Whenever the string "multiply" turns up in a line below, that line should be copied.
= = = = =
Each row of a before or after table is a point. One or more steps were done to the points. Then noise was added and the rows were shuffled. The steps act on columns, c1 being the first. Name the steps. A step turns or swaps two columns, mirrors them in a line or flattens them onto one, adds a multiple of one to another, or multiplies or shifts one. Angles are multiples of 10 degrees, from the lower column toward the higher: turns from -170 to 170, lines from 10 to 170 but not 90. Use the fewest steps. Two steps may share a column if one is a turn and the other turns, adds or multiplies; they go together, in the order done. Otherwise the lowest column goes first.
In the rows, zero is written as 128.

Before (12 x 2):
[[ 91 153]
 [151 126]
 [208 129]
 [144 140]
 [143 146]
 [185 126]
 [ 80  98]
 [ 77  95]
 [ 83 121]
 [109 104]
 [133  99]
 [123 212]]
After:
[[103  75]
 [122  97]
 [177 154]
 [ 94  99]
 [137 147]
 [194 170]
 [ 81 198]
 [101  77]
 [144 106]
 [131 150]
 [149 137]
 [ 84 134]]
Steps: turn c1 and c2 by 30 degrees

Before (11 x 8):
[[131 136  88 115 159  96 119 128]
 [135 107 127 117 121 113 116 119]
 [122 133 130 135 136 120 135 113]
 [127 134 126 152 125 133 128 115]
 [145 134 125 145 136 114 127 124]
 [122 121  94 127 134 139 122 139]
 [131 140 128 130 123 134 118 119]
 [122 136 131 171 115 118 121 121]
 [122 134 121 133 153 136 124 134]
 [133 126 113 130 126 123 132 126]
 [126 132 130 120 120 135 131 144]]
After:
[[133 126  83 131 127 123 133 127]
 [122 139 137 185 115 118 121 121]
 [126 132 134 118 120 135 130 145]
 [145 133 121 149 137 113 127 125]
 [130 140 128 131 123 133 117 120]
 [130 136   8 111 160  95 118 128]
 [122 121  26 127 132 140 122 139]
 [123 133 105 133 152 136 124 133]
 [123 133 134 136 137 119 135 114]
 [128 134 122 160 126 133 128 114]
 [136 107 124 114 122 113 116 120]]
Steps: multiply c3 by 3; multiply c4 by 1.3

Before, 9 rows:
[[136 144 165 142 146  87 196 121 165  99 101  97]
 [130  86  78 206  56 127 140 157 112  86 177  85]
 [141 171 182 151 126 172 132 149  95 135 144 145]
 [ 89 160 170 133 110 129  95  95 142 172 127 127]
 [108 176 162 145  75 112 134 190 170 130 175 166]
 [135  97  94  96  64  99 164 144 124 192  87 164]
 [176 140 140 188 146 127 140 116 113 198 155  78]
 [ 90 181 101 198  53 187 170 122 156  98 147 130]
 [155 132 112 103 168 124 142 192  89 103  75  74]]
After (9 x 12):
[[159  44 119 109  54 190 171 123 155  97  90 130]
 [166 172 116 133  65  98 164 145 126 190 165 165]
 [ 97  82 143 145  76 114 133 192 170 129  79 164]
 [150 140 124 147 168 125 143 193  89 104 186  75]
 [133 112  70  42  55 128 142 157 113  87  91  85]
 [ 79  80 102  90 146 128 141 117 111 196 138  79]
 [126 100 179 144 110 129  94  93 142 173 101 126]
 [ 77  80 155 141 127 169 130 147  94 136 123 146]
 [112 107 162 127 145  85 196 120 165 102 154  99]]
Steps: turn c1 and c11 by 140 degrees; turn c1 and c3 by 40 degrees; turn c2 and c4 by 140 degrees

Before, 9 rows:
[[216 126 106 100 120  77  77 134 128  99 150 174  79 118 131  82  91 155
  195 106 162 174 104  93]
 [113 102 163 149 116 128 171  82 110 114 112 127 104  85  91 126 139 149
  196 121 100  97  75 147]
 [156  48 177 125 100  93 120 121  93 114 102 179 153 145  72 151 117 103
   65  95 148 106  39  76]
 [147 113 119 152  96 151 117  98  87  91 165 132 175 140 199 163  92 142
   95 155 164 192 169 103]
 [150  31 136  66 129 113 148  97  87 116 141 134 124 139  91 136 151 161
  110 107 198 128 104 121]
 [150 129 140 128 166 189 160 138 182 149 131 116 138 167 165  83  87 189
  121  71 127  83 182 115]
 [129 140 122 118 146 149 138 149 110 116 108 117  95 103  36 134 145 171
  114 162 125 150  94 173]
 [119 133 112 122 132 147 143 139 160 113 196 144 149 175 139  37  88 121
  136  96 175 169 136 152]
 [118 193 152 108 141 153 121 122  79 139 141 170 132  68 145  78  73  98
  218 123 134 143 167  73]]
After:
[[147 113 118 152  33 151 117  98  87  79 187 132 175 140 199 164  92 141
   93 155 164 193 170 101]
 [120 132 113 122 140 147 142 140 159 107 238 144 150 175 139  37  89 121
  136  96 176 170 135 152]
 [119 192 153 109 166 153 123 122  80 142 149 169 132  67 143  77  74  97
  218 123 134 143 167  73]
 [130 141 120 118 181 150 138 148 110 112  96 116  94 105  36 134 145 170
  114 163 125 148  95 173]
 [150 128 140 127 243 189 160 139 181 156 134 115 138 167 164  84  87 190
  121  72 128  82 182 116]
 [216 125 106  99 103  78  78 135 128  89 164 174  80 117 133  81  91 154
  196 105 162 175 103  93]
 [157  48 176 127  44  93 121 121  93 110  86 179 152 144  73 153 116 103
   66  94 149 105  39  74]
 [114 101 161 149  92 129 171  82 110 109 104 125 104  84  91 125 139 150
  196 123  99  96  75 147]
 [150  32 136  67 131 113 147  96  87 112 149 133 124 140  89 135 152 161
  110 106 197 129 105 121]]
Steps: multiply c5 by 3; multiply c10 by 1.3; multiply c11 by 1.6

Before, 13 rows:
[[136  88 123 124 169  88  71 136 177 103 159 124  90 152  88 100 130 141
  162  74 162 143 140 136 129 106 178  57 141 120 167 147 102 123  73 119
  119 107 134 141 135 161 150 141 168 102 121 112  86 132 124 124 144 131
  173 168 119 124 175  92  99 127  92 169]
 [117 144 113 160 176 127 111 127 176  66 126 123 114 110  80 134 136 154
  159 123 193 139 113 171 144 112 165 108 160 121 151 164 106 168 113 108
  117  93  72 171 205 127 121 150 163 129 113 102  95 133 152 169 137 120
  162 136 131 116 160  66 181 105 165 181]
 [136 140  69  62 140  95 162 117 138 172 173 120 201 166 215  96  77 112
  177  74  88 143 114 152 153 150 143  80  91  81 103 180 122  67  63 199
   88 132 136 201 138  65 139  59  60 117 143  83 113  85 159  97 169  58
  128 204 156 130  61  85 129 183 124  65]
 [133  77 131 112 168 124 126 112 178  92 103 143 124 156  80 139 144 128
  121 125 169 100 150  64 137 142 180 121 121  86 162 145  58 129 149 101
   98 100  83 109 152 167 129 136 157  85  75 111 102 107 103 147 173  92
  120 101 145 124 170  52 120 145 117 183]
 [117 199 156 160 163  57 162 115  61 136 155  36  80 135 193 176 167 148
   77 149 161 164  75 121 120 154  49 139 206 123  49 156 100  85 164  69
  134 139 167  56  90 103 131   7  34 207 161  40  93  90 174  85 135 138
  127 164 158 115 136 178  88 115 158  57]
 [176  85 130  95 153 156 114 160 189  86 157 129 118  98  32 110 122 155
  149 130 162 114 144  92 131 143 201 126  84 130 184 158 143 139  86 127
  134 117 149 165 190 164 115 133 154 115 184  81 106 154 104 155 125 146
  126 177  80  89 216 137 141 123 112 198]
 [153 134 151 106 139 136  79 115 162 101 179 114 140 161  51 134 122 118
  149 168 185 161 160 139 147 162 161 112 120  91 131 125  96 131 113 161
   93  62 111 174 148 190 178 131 173 121 116 104 124 139 121 172 137 101
  147 147 123 124 132  93 111 106 137 181]
 [107 119 116 142 165 146 119 110 195  73 149 117  74 146  91  87 153 110
  133 108 105 141 105 136 196 172 163 106 132  82 125 144 118 158 133 121
  125 158 141 142 147 173 126 149 122 130 140 105 125 168 130 156 143 154
  168 106 101 130 159  76 114 124 139 175]
 [139 112 100  68 170 127 162 102 129 167 164 138 172 172 186  89 131 129
  183  63 125 132 123 164 156 111 101  87  95  57  68 120  76  65  13 215
  160 120 125 203 166  49 189  49 109 126 165 124 135  49 108 118 178  95
  138 155 204  81  65  87  98 176 158  74]
 [ 99  82 124 136 201 125  60 158 137 101 131 175 116 112  87  73 143 123
  135  93 145 112 100 141 108 163 127 107 140 129 142 113 102 136 126 135
   77 144  95 154 192 135 103 151 173 126 127  81 106 119 110 147 122 118
  134 112  90 137 132  97 113 100 130 138]
 [121 146 133 150 168 116  80 158 143  57 128 136 142 110 115 121 135 167
  102 112 161 139 129  84 184 140 168 119 139 127 142  97 105 132 161 154
  121  98 101 119 180 165 125 127 160 100 152 141 103 122 142 115 121 156
  160 136  93 170 207 112 107 148 111 168]
 [124  82 129 162 143 124 106 167 149  78 137 120  61 112  65 143  94 111
  127 125 191 117 163  93 216 159 127  55 154 139 161 125 120 127  91 177
   94 109 117 173 136 128 147 176 183 139 124  96 101 142  82 151 174 115
  143 101 115 114 169 151 153 120 140 124]
 [148 218 152 177 201  71 143 126  27 147 177  77  57 120 218 136 110 162
   99 137 100 119 104  96 121 171  98 151 194  75  62 114 131 148 171  92
  144 135 145  37 161 110 140  24  34 193  71  25  46 118 180  78 135 191
  155 182 158 134 122 152 116 126 155  43]]
After, 13 rows:
[[177  87 145  93 169 160 116 161 193  83 153 123 120  93  30 109 122 146
  149 136 144 118 141  93 134 158 200 123  82 132 178 142 147 142  87 127
  132 118 148 166 189 159 114 129 153 114 182  86 105 155 101 151 126 148
  127 176  79  87 219 139 143 122 113 196]
 [137  91 126 126 171  88  69 136 177 107 161 120  91 154  90  99 131 143
  160  76 159 140 141 139 127 112 174  56 137 118 170 130 103 119  72 119
  119 110 139 143 131 159 153 140 171 107 120 115  86 134 120 127 148 134
  178 168 119 122 176  89 101 131  95 171]
 [115 141 135 162 192 126 115 128 178  70 126 124 112 111  79 131 133 154
  158 125 202 135 118 168 149 123 162 110 163 122 151 133 103 166 115 101
  117  96  66 173 208 131 125 153 161 130 109 109  93 134 154 167 141 119
  159 136 132 115 162  62 178 102 162 182]
 [121  81 138 161 141 125 106 165 152  79 140 122  65 107  59 144  93 115
  134 126 198 121 166  91 215 168 123  58 151 139 160 119 120 124  89 175
   90 111 119 174 136 132 146 178 185 135 130 102  93 142  77 153 170 114
  140  99 114 115 166 151 148 119 139 126]
 [108 119 134 144 165 145 116 115 193  71 150 117  71 142  92  94 151 113
  132 113  79 140 106 137 197 183 163 106 132  78 129 124 122 160 129 119
  123 158 139 144 143 169 131 146 124 129 140 109 120 165 130 157 144 151
  167 110  97 136 154  77 114 120 136 175]
 [ 99  84 144 133 185 126  64 158 136 100 139 178 118 103  82  76 140 123
  130  95 158 115 103 136 107 170 128 103 142 127 146  78 101 140 122 136
   73 149  96 151 186 139 104 151 170 130 129  87  98 120 104 144 121 118
  133 105  89 139 131 101 117 101 132 141]
 [141 108 125  67 156 127 165 106 127 167 164 140 169 178 185  95 132 127
  182  65 155 133 121 162 155 123  98  83  94  58  68 100  75  65  12 220
  156 119 127 195 167  49 186  51 103 132 164 132 132  52 104 113 177  91
  135 157 204  83  65  84  94 172 161  71]
 [147 134 143 103 140 136  82 114 160 101 183 112 141 167  47 131 122 115
  146 170 211 161 165 138 142 170 161 108 121  90 125 117  93 126 118 162
   85  60 111 174 148 185 176 130 174 123 115 101 116 134 123 169 140  99
  149 146 123 120 135  92 111 104 138 182]
 [119 198 157 159 170  61 159 111  61 136 159  39  78 140 194 173 168 146
   79 149 152 162  76 120 121 162  49 137 207 125  50 134 101  82 165  65
  132 138 163  51  92 104 136   7  32 205 161  39  93  97 174  86 136 138
  128 166 163 115 137 173  90 116 154  60]
 [148 223 169 180 183  73 148 127  31 142 177  76  53 122 217 141 107 164
  102 137  36 115 105  96 118 184  96 154 195  76  60  73 126 148 173  92
  145 132 145  33 159 102 140  29  31 196  70  28  42 119 179  80 132 195
  154 182 157 129 123 149 114 127 158  40]
 [135 137 135  61 165  92 161 114 138 170 175 119 204 168 214  91  72 112
  179  71 158 142 117 152 152 160 148  83  94  86 106 168 121  69  67 197
   91 134 138 202 136  64 139  56  63 116 144 110 108  85 158  97 171  54
  127 206 159 129  66  85 129 178 123  62]
 [135  77 139 111 172 126 129 113 175  87 105 145 126 152  81 139 145 130
  127 122 199 103 153  68 136 153 180 118 117  88 155 125  57 127 146  97
   97  98  81 113 155 167 132 134 159  85  75 117 103 108 101 147 169  96
  123 103 144 123 166  51 122 142 115 180]
 [119 143 121 146 149 113  79 161 144  61 130 136 143 115 115 117 131 166
  101 107 129 142 131  86 188 149 163 117 141 126 140  85 103 133 164 153
  121 100 100 119 186 162 123 127 161 104 157 138 104 123 140 111 118 161
  158 135  92 172 209 116 105 150 112 168]]
Steps: flatten c3 and c48 onto the line at 110 degrees; turn c5 and c32 by -30 degrees; add -1 times c54 to c21; shift c26 by 10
= = = = =
*Expected output*
Steps: multiply c3 by 3; multiply c4 by 1.3
Steps: multiply c5 by 3; multiply c10 by 1.3; multiply c11 by 1.6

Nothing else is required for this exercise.